WORK REQUEST:
From the entries, return every line where the string "keepdims" shows up.

PROVIDED RECORDS:

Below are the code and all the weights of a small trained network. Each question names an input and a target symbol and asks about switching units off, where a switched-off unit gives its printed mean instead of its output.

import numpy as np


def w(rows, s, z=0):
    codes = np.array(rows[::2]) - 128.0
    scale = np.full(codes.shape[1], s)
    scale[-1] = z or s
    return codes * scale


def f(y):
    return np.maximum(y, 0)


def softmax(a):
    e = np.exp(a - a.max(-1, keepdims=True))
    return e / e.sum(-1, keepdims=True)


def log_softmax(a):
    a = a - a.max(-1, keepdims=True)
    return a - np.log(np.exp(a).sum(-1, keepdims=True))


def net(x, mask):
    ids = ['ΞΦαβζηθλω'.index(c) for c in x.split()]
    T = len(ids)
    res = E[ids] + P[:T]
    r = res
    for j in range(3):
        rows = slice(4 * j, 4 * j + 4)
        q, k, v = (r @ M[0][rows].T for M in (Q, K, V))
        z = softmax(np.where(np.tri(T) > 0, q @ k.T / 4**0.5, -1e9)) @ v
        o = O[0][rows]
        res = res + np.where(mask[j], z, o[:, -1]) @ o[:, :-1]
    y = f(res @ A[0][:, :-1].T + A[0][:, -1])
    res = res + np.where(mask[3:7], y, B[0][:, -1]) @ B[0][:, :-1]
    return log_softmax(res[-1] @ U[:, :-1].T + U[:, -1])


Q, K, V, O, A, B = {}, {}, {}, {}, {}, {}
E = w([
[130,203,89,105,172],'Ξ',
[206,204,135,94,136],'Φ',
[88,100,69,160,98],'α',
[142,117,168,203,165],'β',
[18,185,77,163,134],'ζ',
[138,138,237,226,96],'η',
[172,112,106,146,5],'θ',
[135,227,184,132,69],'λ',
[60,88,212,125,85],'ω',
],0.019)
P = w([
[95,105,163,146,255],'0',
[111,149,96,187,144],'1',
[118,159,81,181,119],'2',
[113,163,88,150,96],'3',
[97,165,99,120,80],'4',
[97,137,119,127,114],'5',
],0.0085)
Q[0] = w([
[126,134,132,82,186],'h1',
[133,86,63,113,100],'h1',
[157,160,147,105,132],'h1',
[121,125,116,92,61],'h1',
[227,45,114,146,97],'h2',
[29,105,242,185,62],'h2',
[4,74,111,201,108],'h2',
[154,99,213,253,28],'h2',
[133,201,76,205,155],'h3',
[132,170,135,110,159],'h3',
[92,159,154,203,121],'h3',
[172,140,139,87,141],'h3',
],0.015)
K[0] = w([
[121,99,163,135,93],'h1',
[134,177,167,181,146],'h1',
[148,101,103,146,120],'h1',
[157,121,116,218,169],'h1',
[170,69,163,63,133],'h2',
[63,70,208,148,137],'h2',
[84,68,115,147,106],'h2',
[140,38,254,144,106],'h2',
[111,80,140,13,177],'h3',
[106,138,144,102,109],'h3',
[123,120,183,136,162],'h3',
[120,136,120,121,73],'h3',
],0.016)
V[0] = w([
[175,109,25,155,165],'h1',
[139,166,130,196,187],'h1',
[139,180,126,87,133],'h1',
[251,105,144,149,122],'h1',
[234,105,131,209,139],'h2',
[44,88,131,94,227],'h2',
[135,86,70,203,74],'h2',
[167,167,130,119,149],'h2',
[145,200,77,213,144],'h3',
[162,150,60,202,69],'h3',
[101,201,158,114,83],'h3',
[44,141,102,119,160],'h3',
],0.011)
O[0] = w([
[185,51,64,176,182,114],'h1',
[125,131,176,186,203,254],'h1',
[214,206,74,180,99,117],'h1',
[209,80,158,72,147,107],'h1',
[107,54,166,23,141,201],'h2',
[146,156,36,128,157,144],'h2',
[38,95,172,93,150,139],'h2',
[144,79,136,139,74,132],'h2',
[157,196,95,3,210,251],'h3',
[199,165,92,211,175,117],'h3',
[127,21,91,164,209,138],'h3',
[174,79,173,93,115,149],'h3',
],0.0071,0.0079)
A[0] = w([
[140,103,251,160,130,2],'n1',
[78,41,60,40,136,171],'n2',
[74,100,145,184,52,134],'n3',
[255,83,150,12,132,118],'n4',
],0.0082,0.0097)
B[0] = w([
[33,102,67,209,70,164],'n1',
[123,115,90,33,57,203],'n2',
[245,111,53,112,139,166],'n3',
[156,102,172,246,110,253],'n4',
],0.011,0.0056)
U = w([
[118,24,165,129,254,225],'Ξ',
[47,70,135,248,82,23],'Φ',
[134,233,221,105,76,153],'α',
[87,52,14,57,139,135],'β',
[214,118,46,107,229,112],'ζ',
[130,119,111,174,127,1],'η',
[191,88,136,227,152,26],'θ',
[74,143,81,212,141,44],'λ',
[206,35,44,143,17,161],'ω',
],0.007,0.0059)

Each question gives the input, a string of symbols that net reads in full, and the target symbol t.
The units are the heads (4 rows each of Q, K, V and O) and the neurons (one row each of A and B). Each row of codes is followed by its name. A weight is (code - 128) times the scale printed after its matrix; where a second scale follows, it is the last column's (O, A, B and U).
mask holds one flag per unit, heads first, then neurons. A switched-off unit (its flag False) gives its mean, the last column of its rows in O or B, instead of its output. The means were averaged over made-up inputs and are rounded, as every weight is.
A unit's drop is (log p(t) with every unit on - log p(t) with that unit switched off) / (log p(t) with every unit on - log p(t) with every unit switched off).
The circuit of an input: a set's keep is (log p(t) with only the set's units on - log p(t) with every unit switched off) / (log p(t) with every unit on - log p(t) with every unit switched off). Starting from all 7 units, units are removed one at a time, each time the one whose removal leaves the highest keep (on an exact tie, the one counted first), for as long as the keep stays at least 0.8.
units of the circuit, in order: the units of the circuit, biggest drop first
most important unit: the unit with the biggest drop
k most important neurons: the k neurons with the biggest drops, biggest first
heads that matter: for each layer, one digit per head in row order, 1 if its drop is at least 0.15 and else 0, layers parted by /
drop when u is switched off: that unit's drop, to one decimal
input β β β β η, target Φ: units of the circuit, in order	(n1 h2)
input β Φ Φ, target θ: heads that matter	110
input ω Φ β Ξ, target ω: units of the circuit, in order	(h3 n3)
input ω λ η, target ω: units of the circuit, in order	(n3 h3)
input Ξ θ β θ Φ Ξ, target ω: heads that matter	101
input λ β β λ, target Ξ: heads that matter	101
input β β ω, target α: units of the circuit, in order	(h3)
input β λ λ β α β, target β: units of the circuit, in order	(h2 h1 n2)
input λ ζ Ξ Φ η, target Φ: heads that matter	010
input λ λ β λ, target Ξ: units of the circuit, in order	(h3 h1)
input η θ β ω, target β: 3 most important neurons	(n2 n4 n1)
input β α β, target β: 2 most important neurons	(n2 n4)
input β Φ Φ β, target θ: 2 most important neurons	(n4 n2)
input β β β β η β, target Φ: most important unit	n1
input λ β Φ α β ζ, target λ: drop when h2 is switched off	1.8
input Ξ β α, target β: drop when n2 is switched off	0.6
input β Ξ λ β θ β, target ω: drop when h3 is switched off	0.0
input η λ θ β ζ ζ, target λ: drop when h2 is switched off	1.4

RESULT OF THE TASK:
    e = np.exp(a - a.max(-1, keepdims=True))
    return e / e.sum(-1, keepdims=True)
    a = a - a.max(-1, keepdims=True)
    return a - np.log(np.exp(a).sum(-1, keepdims=True))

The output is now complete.